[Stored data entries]
○ ○ ○ ○ ○ ○ ○

A =
-3.138	-1.050	0.865	-3.216	-3.080	-1.678	-2.782	0.228	3.198	-4.359	-2.930	-1.095
-2.124	-7.086	-2.856	-1.264	-4.622	-1.678	-6.579	-1.513	-0.145	-6.139	-2.835	1.931
24.262	-11.729	1.438	-8.419	19.280	-6.631	-21.136	-4.747	-4.974	-0.087	-3.381	-11.038
-5.168	-3.371	-2.569	-1.264	-4.622	-3.717	-4.048	-2.508	-2.745	-2.579	-0.245	-1.528
-9.228	-4.764	2.583	-4.516	-3.080	-1.095	-2.149	-1.762	-0.516	-3.291	-1.999	-4.986
-3.138	-2.443	-0.280	-3.866	-2.308	-1.969	-2.782	-2.757	-1.631	-1.867	-2.324	1.498
-5.168	-1.514	-2.283	-0.614	-3.851	0.361	-2.782	0.228	-0.888	-2.223	-0.753	-1.960
-3.138	-4.300	-2.283	-3.866	-0.766	-3.426	-7.212	-1.264	2.084	-4.359	-2.346	-1.528
-3.138	-3.836	1.152	-1.915	-1.537	-0.804	-2.782	-2.010	-2.373	-5.427	-1.289	-1.960
-1.109	-0.121	-0.280	-3.866	-3.080	1.818	-2.149	-3.005	-1.259	-3.647	-3.023	-1.095
-9.228	-0.121	0.293	11.744	3.860	1.818	-6.579	-2.259	2.084	-5.783	0.238	-0.663
-3.138	-3.836	-3.142	-2.565	-3.080	-4.009	-2.149	-3.005	0.227	-3.291	-4.327	1.066
-3.138	0.343	-2.569	-0.614	-1.537	-0.804	-4.681	-0.518	1.341	-5.783	-1.571	-1.960
0.921	-2.907	2.869	-2.565	-6.164	-1.095	-4.048	-5.493	2.455	-5.783	-1.565	-0.663
-3.138	-4.300	-1.711	-2.565	-1.537	-3.426	-0.250	-4.000	-3.859	2.049	-4.897	2.795
-9.228	4.057	3.155	-12.321	0.005	-3.426	-2.149	1.721	5.798	2.405	-4.134	-4.986
Indices start at 1.
The entry in the top-left corner?
A: -3.138
The top entry of the column that holds the smallest entry?
A: -2.782
The entry in the top-right corner?
A: -1.095
The bottom entry of the column that holds the smallest entry?
A: -2.149
The entry at row 1, column 3?
A: 0.865
The bottom-left entry?
A: -9.228
The entry in row 2 and column 1?
A: -2.124
The entry in row 2 and column 3 -> -2.856
The entry in row 2 and column 2?
A: -7.086
The minimum: -21.136
The largest entry: 24.262
The entry at row 1, column 2 -> -1.050
The entry just right of -1.631 -> -1.867
The entry directly above the smallest entry -> -6.579
The entry just right of the smallest entry?
A: -4.747
The entry directly above -0.766?
A: -3.851
The entry directly below -0.753?
A: -2.346
The entry directly below -4.897: -4.134
The entry just right of the largest entry is -11.729
The entry directly above -4.134?
A: -4.897
The entry in the bottom-right corner -> -4.986
The entry directly above -2.907?
A: 0.343
The entry just right of 0.361?
A: -2.782
The entry directly below 0.921?
A: -3.138
The entry just right of 1.152: -1.915
The entry just left of -3.142?
A: -3.836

○ ○ ○ ○ ○ ○ ○

Aim of the task:
Wherever a line above contains "largest", copy that line.

Your response:
The largest entry: 24.262
The entry just right of the largest entry is -11.729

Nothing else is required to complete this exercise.